Retype all of the records shown beneath this task, exactly as they stand.
[Dataset records Boundary: Start]
Each row of a before or after table is a point. The points were changed in one or more steps. Then noise was added and the rows were shuffled. The steps act on how far a point lies along the listed directions, d1 being the first. Name the steps. A step turns or swaps two directions, mirrors them in a line or flattens them onto one, adds a multiple of one to another, or multiplies one. Angles are multiples of 10 degrees, from the lower direction toward the higher: turns from -170 to 170, lines from 10 to 170 but not 90. Use the fewest steps. Two steps may share a direction if one is a turn and the other turns, adds or multiplies; they go together, in the order done. Otherwise the lowest direction goes first.

Directions:
(1): [0.005 -0.025 -0.038]
(2): [0.044 -0.006 0.010]
(3): [0.010 0.038 -0.024]
Before (12 x 3)
[0.011 -0.035 0.009]
[-0.041 0.037 -0.008]
[0.000 -0.019 0.025]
[Dataset records Boundary: End]
Response to the exercise:
Each row of a before or after table is a point. The points were changed in one or more steps. Then noise was added and the rows were shuffled. The steps act on how far a point lies along the listed directions, d1 being the first. Name the steps. A step turns or swaps two directions, mirrors them in a line or flattens them onto one, adds a multiple of one to another, or multiplies one. Angles are multiples of 10 degrees, from the lower direction toward the higher: turns from -170 to 170, lines from 10 to 170 but not 90. Use the fewest steps. Two steps may share a direction if one is a turn and the other turns, adds or multiplies; they go together, in the order done. Otherwise the lowest direction goes first.

Directions:
(1): [0.005 -0.025 -0.038]
(2): [0.044 -0.006 0.010]
(3): [0.010 0.038 -0.024]
Before (12 x 3)
[0.011 -0.035 0.009]
[-0.041 0.037 -0.008]
[0.000 -0.019 0.025]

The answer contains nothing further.